- _DIRECTIONS FOR THIS TASK_
Nothing but a number belongs in the answer: the count of lines below that contain the word "rows".

- _RECORDS SHOWN_
□ □ □ □ □

Each row has a name. After each piece below comes the name of the row it's from, unless a question asks for something else. Each question is about the rows just above it. Places in a row count from 1.

Q_404: [112 126 162 126 112 126 126]
Q_189: [163 121 108  95 157  71 194]
Q_550: [ 85 105 144 100 177 167 174]
Q_148: [136  96 116 127 155 125 144]
Every place of [126] in Q_404:
2 4 6 7
Where in the named rows is [163]?
Q_189, 1
[ 71  95 108 121 157 163 194] is which row reordered?
Q_189
[177] is at row and place
Q_550, 5
asked: [112 126 162 126 112 126 126]
Q_404

Q_173: [121 131 122 107 133 152 126 136 126 122 117 148 119 107 115 115 148 132
 136  99 104 149 107 111 149 121 124 124 141  90 125 113 140 132]
Q_866: [127 128 130 127 127 129 129 126 130 128 128 129 127 129 128 126 127 128
 127 127 127 128 127 126 126 129 128 129 128 127 128 128 128 129]
Q_172: [125 130 124 134 125 137 125 133 123 132 126 129 129 129 134 124 129 124
 124 117 126 128 129 133 125 129 126 126 127 133 125 126 133 135]
Q_697: [121 126 107 110 133 137 131 118 137 135 142 119 137 138 116 133 122 140
 127 101 129 118 128 118 122 128 131 145 142 131 129 129 133 134]
Q_74: [141 117 140 134 121 124 134 115 134 127 119 131 121 129 127 124 125 129
 129 134 118 134 140 106 126 124 123 134 145 127 133 124 142 149]
Q_698: [128 127 128 128 128 125 128 128 128 129 128 129 124 127 129 129 128 128
 128 128 130 134 127 126 128 127 128 129 128 128 129 128 128 129]
Q_156: [115 119  65  77 139 139 130  96 136 136 160 114 140 145 103 147 126 152
 109  64 135 100 123 111 124 138 117 137 154 146 132 124 131 140]
Q_474: [131 126 104 114 131 114 122 122 111 113 131 133 116 119 125 142 135 132
 109 114 131 114 124 130 138 133 106 104 121 140 128 122 129 128]
Q_684: [138 130 140 135 122 114 114 132 131 113 128 111 124 104 129 133 116 125
 114 128 131 122 131 142 109 114 127 133 121 106 104 131 122 119]
Q_558: [121 130 107 110 133 137 131 118 121 135 142 119 137 138 116 133 122 140
 127 133 121 118 128 130 142 134 134 130 105 115 121 139 136 133]
Q_823: [119 124  94 100 134 144 141 109 142 141 150 116 145 144 110 134 123 142
 126  91 133 116 128 115 120 132 131 147 151 135 132 128 130 134]
Q_277: [125 129 122 133 125 133 125 132 124 132 124 127 130 123 136 124 130 123
 123 119 126 117 133 136 127 127 123 130 125 133 126 130 134 134]
At which places does Q_684 hold [104]?
14 31
Places of [141] in row Q_823:
7 10
Places of [133] in row Q_558:
5 16 20 34
Which row holds [125 130 124 134 125 137 125 133 123 132 126 129 129 129 134 124 129 124
 124 117 126 128 129 133 125 129 126 126 127 133 125 126 133 135]?
Q_172
Put [104 104 106 109 111 113 114 114 114 114 116 119 121 122 122 122 124 125
 126 128 128 129 130 131 131 131 131 132 133 133 135 138 140 142] back in order: which row is it?
Q_474
Places of [121] in row Q_558:
1 9 21 31

Q_549: [117 104 176 147 115 138 130 139 123 138]
Q_171: [112 131 166 134 134 134 117 127 118 132]
Q_543: [134  96 167 153 103 139 123 129 127 118]
Q_197: [137  98 179 160 110 136 114 117 132 130]
Q_640: [126 120 172 146 134 128  90 122 133 126]
Q_936: [143 104 179 159 121 129 121 124 136 140]
Q_833: [147 110 153 135 130 128 108 134 139 125]
Q_396: [119 106 183 143 107 125 109 113 127 127]
Row and place of [108] in the named rows:
Q_833, 7
The value that Q_396 holds more than once:
[127]
Where in the named rows is [106]?
Q_396, 2
[107] is at row and place
Q_396, 5
Where in the named rows is [159]?
Q_936, 4
Repeated in Q_171:
[134]
Row and place of [124] in the named rows:
Q_936, 8

Q_931: [156 132 114 166 165  77 145 173 152 177  75 107 180 112 164]
Q_442: [138 135 161 155 145 130 135  94  94 149 144 135  82  75 142]
Q_805: [137 150  90 157 107 124 102 131 141  80 144 118 135 135 115]
Q_591: [151 108 106  92  97 157 151  95 167 151 151 145 119 178 130]
Q_76: [136 162 113  75 118 136 112 106 177 136 168 107 171 136 136]
Q_497: [177 108 145 157  95  97 119 130 122 151 151 106 167  92 108]
Q_609: [ 80 114 160 167 148  99  79 119  83 117 136 181 178 118 146]
Q_163: [145 114 171 122 166 156 178 178 101 173 140 163 111 154 115]
Q_209: [101 117 136 113  90 148 141 130 173 140  86 101 126 116 171]
Q_11: [ 79 107  79  84  79 110 102  79 169 137 116 140 108  85 112]
Places of [79] in row Q_11:
1 3 5 8
Put [142  75  82 135 144 149  94  94 135 130 145 155 161 135 138] back in order: which row is it?
Q_442
Where in the named rows is [85]?
Q_11, 14
Which value appears more than once in Q_76?
[136]
Put [ 92  95  97 106 108 119 130 145 151 151 151 151 157 167 178] back in order: which row is it?
Q_591
Which value appears more than once in Q_591?
[151]
Places of [171] in row Q_163:
3

Q_852: [ 96 127  99 119]
Q_788: [186 131 188  70]
Q_222: [170 130 174  83]
Q_847: [118 130 130 118]
Q_95: [128 128 128 159]
Q_29: [ 98  97 128 160]
Q_175: [180 131 178  80]
Q_621: [ 75 127  75 181]
Q_207: [180 131 129  80]
Q_371: [143 129 141 127]
Which row holds these entries in another order? [ 80 129 131 180]
Q_207
At which places does Q_847 hold [118]?
1 4
Places of [128] in row Q_95:
1 2 3
Every place of [119] in Q_852:
4

Q_626: [128 190 127 171 129 171]
Q_52: [174 173 128 173 128 173]
Q_191: [120 121 121 121 122 121]
The value that Q_191 holds more than once:
[121]
Which value appears more than once in Q_626?
[171]
asked: [120 121 121 121 122 121]
Q_191
Places of [173] in row Q_52:
2 4 6
[122] is at row and place
Q_191, 5
Every place of [128] in Q_52:
3 5

Q_529: [ 72 160  95 163 104 155 171 135 146  75 120  93 130 147  94 121  97 174
 177 182  92  90 107 112 133 121  94  95 137 157 170 140  73  78  78 125
 165 159  88 117 112  97 122 175 150 112 127 109 162 149 104 129 166 116
 173 134 124  94  84 121  90]
Q_662: [123 146 139  79 149 169  87 142 160 166 146 146 136 165 178 123  99 176
 118 177 166 130 178 184 113 154  80 101  86 183 135 162 167 146 131  90
 146 153 102  95 113  90  96  87 180 135 175  98  91 149 117 134  76  94
 111 113 148  79 114 159 164]
Q_41: [ 82 171  81  82 155  97 100 102 126 146 124 123 153  90 113  86 121 165
 117 137 126 100 157  82  85  96 127  84 139 162 163 147  90  89 147  91
  85 164 134 101  82 129  84  89 160 133  78 144 138  80  89 131 169 150
 114 109 142 133  96  81 151]
Q_211: [157 177 112 118  84  98 111 167  93  90 180 113 113 166  78 117  86 142
 109 129 148 169 135  94 105  84  76 151 134 120  78 111 152  84 138  74
 159 112  82  88  97 143 145 136 180 145 150  80 155  86 133 179 181 117
 177 157 162  90 152  87  79]
Q_731: [171 148 169 139 160 164 130 165  81  92 107 147  96  78 159 116 164 175
 158 131  82 178 126  81 143 177 171 152 177 133  75 144 149 141 108 142
 128 105 165  92 135 168 151 112 140 156 174 178 138  94 161 165 145  73
 128 138  87 175  81 158 134]
Q_581: [112  95  86 167 131 134 148 168 109 137 122 152 107 151 137 144 150 175
  96  95 166 166 146 115  77  84 127  74 136  95  82 156  97 108 111 176
 101 172 177 155 168 114 177 160 160  84 106 144 128 154  93  75 160 145
 122  86 151  90  93 133 109]
Q_819: [ 82 171  81  82 155  97 100 102 126 146 124 123 153  90 113  86 121 165
 117 137 126 100 157  82  85  96 127  84 139 162 163 147  90  89 147  91
  85 164 134 101 120 171 105 182 177  86 100  89 118  84 149 142 171 158
  80 177 161 144 105 119 174]
Q_941: [136 138 137  89 109  76 128 145  97  91 137 145  99  79  95 132 154 157
 150 128 155  89 156 140 133 135 166  80 134  82 161 183 158 172  91  90
 100  90 179  74 130 142 121 140 122  85  88 136 149 145 126  85  94 140
 140 162 133 149 166 184 177]
Q_967: [110 120 118  82 141 179 176 118 146  81 175 177 121 153 124 146 170 123
 144 136 168 104 134 134  73 161 170 160  75 127 113 108  82  89 159 151
 129 147 117 159 121 108  82 173 117 162 142 162 153 131 156  83 129 106
 114 139 111 126 131 126 135]
Q_259: [106 100 103  96 163 110 163 140 185  83 111 143 184 113 138  72 161 167
 110 122 144 170  85 150 184  79 158 173 146 168  90  77  95 132  97 146
 162 146 133 164 178 167  94  94  78 165 114 183 177 153 176 140  90 105
 109  89  85  85 116 122  86]
Q_378: [ 93 118 100 183 108  80 130 119 170  72  86 144 148  74 182 176 105 127
 157  76 172 170  96 146  94 164 151  93 149 182  95  95 174 136 147 106
 108 159  88  87 176 164 169 152 130 149 102 150  96 154 122  80  79 144
 134  82 109 108 110  93 153]
Q_65: [ 96 161 104 180 122 183  94 174 172  88 144 127  98 102 170  79 145 173
  94 180 133 131 131  96 165  87 140  86 151  97  76  88 129 109 129 161
 126 176 117 151 167 152 127 111  80 118  81 136 121  97 111 147  93 169
 180 117 103 114 159 182 106]
Which row holds these entries in another order? [127  90 171 120 113 153 161 117 171 100  89 174  84  82 118  86 147 158
 119 171 182  82 105 165 157 177  81 177  82 164  85 162 134 146 142 149
 100 163 137 123 139 124  91  90  85 144 101 121  80 102 126  96  97  84
 126  86 105 155  89 147 100]
Q_819
[171 148 169 139 160 164 130 165  81  92 107 147  96  78 159 116 164 175
 158 131  82 178 126  81 143 177 171 152 177 133  75 144 149 141 108 142
 128 105 165  92 135 168 151 112 140 156 174 178 138  94 161 165 145  73
 128 138  87 175  81 158 134] is in which row?
Q_731
asked: [110 120 118  82 141 179 176 118 146  81 175 177 121 153 124 146 170 123
 144 136 168 104 134 134  73 161 170 160  75 127 113 108  82  89 159 151
 129 147 117 159 121 108  82 173 117 162 142 162 153 131 156  83 129 106
 114 139 111 126 131 126 135]
Q_967

Q_604: [131 131 131 129]
Q_460: [141 154 129 128]
Q_102: [129 141 129 154]
Q_666: [188 127 128 185]
Q_104: [182 127 127 127]
Q_7: [132 127 146 180]
Which row holds these entries in another order? [128 129 141 154]
Q_460
Put [129 129 141 154] back in order: which row is it?
Q_102
At which places does Q_604 hold [131]?
1 2 3

Q_253: [132  98 142 144 111 112 120 129  99 141  69 125 141 105 109 128 102 133
  95 130 107 102 130 105 160 119 100 101  93 125 142 142 134 102 109 142
 142 107]
Q_485: [130  98 142 143  98 110 116 123 114 137  77 129 141 103 118 129 111 129
  89 135 108 115 126 110 152 122 111 113 100 118 128 151 136 112 105  98
 141 110]
Q_849: [130  98 142 143  98 112 116 123 114 137  77 129 141 103 118 129 111 129
  89 135 108 115 126 110 152 122 111 113 100 118 128 136 136 112 103 147
 127 145]
Places of [152] in row Q_849:
25
Every place of [142] in Q_253:
3 31 32 36 37

Q_721: [ 87  92 124 144 113 141 105 132 114  95 158 121  94 139 157 130  90 127
 144 143 129 124 144 132 135  90 130 142 137 127 161]
Q_281: [123 135 135 142 105 130 122 137 128 125  96  97 121 139 171  95 155 144
 136 126  91  87  94 150 120  97 144 137 103  97 131]
Q_284: [125 147 127  76 126  91 143 119 133 101 120 117 149 124 141 111 144 159
 134 105 136 104  84 117 186 120 175 122 112 169 157]
Q_759: [139 142 185 109 150 107 136 116 135 100 125 122 144 137  99 145 135 118
 145 125 192 163 192 124 160 140 135 104 119 129 122]
Q_282: [144  96 150 136 142 137 137 130 135 105 144  97  97 122 144 155 137  94
 137 135 144 171 139 125 144 126  91 120 128  95 137]
Q_369: [116 120 140 108 161 112 119 116 166 170  91 112 121 117  99 141 123 110
 108 103 134 148 113 117 132 171 117 143 111 117  89]
At which places does Q_281 hold [122]?
7
Which row holds these entries in another order? [ 91  94  95  96  97  97 105 120 122 125 126 128 130 135 135 136 137 137
 137 137 137 139 142 144 144 144 144 144 150 155 171]
Q_282
Places of [135] in row Q_759:
9 17 27
Places of [117] in row Q_284:
12 24
asked: [116 120 140 108 161 112 119 116 166 170  91 112 121 117  99 141 123 110
 108 103 134 148 113 117 132 171 117 143 111 117  89]
Q_369
Places of [144] in row Q_282:
1 11 15 21 25

Q_375: [105 151 106 148 118 114 121 125 124 136  97 121  94 134 157 118 115 111
 129  94 149 100 115 147 103 160 138  94  94 135 134 157 127  93]
Q_316: [122 128 106 118 160 130 123 141 144 107 123 154 123 127 121 129 124 114
 117 133 122 114 149 116 135 126 100 147 146 125 123 140 135 133]
Q_746: [ 85 151  89 114 170 106 106 168 131 131  93 140 117 160 144 146 136 118
  88 148 120 133 130  86 145 120  87 136 120 113 135 120 150 112]
Q_130: [142 133 162 161  85 160 150 128 127 132 148 113 144 113 125 104 115 135
 155 134 155 127 121 149 117 142 174 118 142 128 140 146 127 141]
Q_302: [145 110 124 113 129 107 129  78 128 154 139 122 145 146 146 157 162 147
 124 110  87 150 113 140 132 102 120 126  91 149 116  98 126 108]
Q_556: [118 124 105 106 151  97 115 111 125 149 115 127 134 157 148 160 157 136
 103 121  93 147 118 115 138 106 100 129  94 135 121  98 134 105]
Q_851: [123 128 102 118 175 148 118 144 150 108 120 161 102 133 124 138 131 113
 113 133 118 117 157 113 141 129  94 153 148 128 124 140 137 138]
Q_456: [109 149 116 139 132 143 131 153 141 122 125 140 124 139 136 117 121 123
 119 152 135 121 128 113 134 120 121 137 139 118 138 146 152 120]
[134 105 118 124 105 106 151  97 115 111 125 149 115 127 134 157 148 160
 157 136 103 121  93 147 118 115 138 106 100 129  94 135 121  98] is which row reordered?
Q_556
asked: [118 124 105 106 151  97 115 111 125 149 115 127 134 157 148 160 157 136
 103 121  93 147 118 115 138 106 100 129  94 135 121  98 134 105]
Q_556
Put [105 134  98 121 135  94 129 100 106 138 115 118 147  93 121 103 136 157
 160 148 157 134 127 115 149 125 111 115  97 151 106 105 124 118] back in order: which row is it?
Q_556
asked: [142 133 162 161  85 160 150 128 127 132 148 113 144 113 125 104 115 135
 155 134 155 127 121 149 117 142 174 118 142 128 140 146 127 141]
Q_130
asked: [109 149 116 139 132 143 131 153 141 122 125 140 124 139 136 117 121 123
 119 152 135 121 128 113 134 120 121 137 139 118 138 146 152 120]
Q_456
[125 104 115 135 155 134 155 127 121 149 117 142 174 118 142 128 140 146
 127 141 142 133 162 161  85 160 150 128 127 132 148 113 144 113] is which row reordered?
Q_130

□ □ □ □ □

- _EXERCISE SOLUTION_
7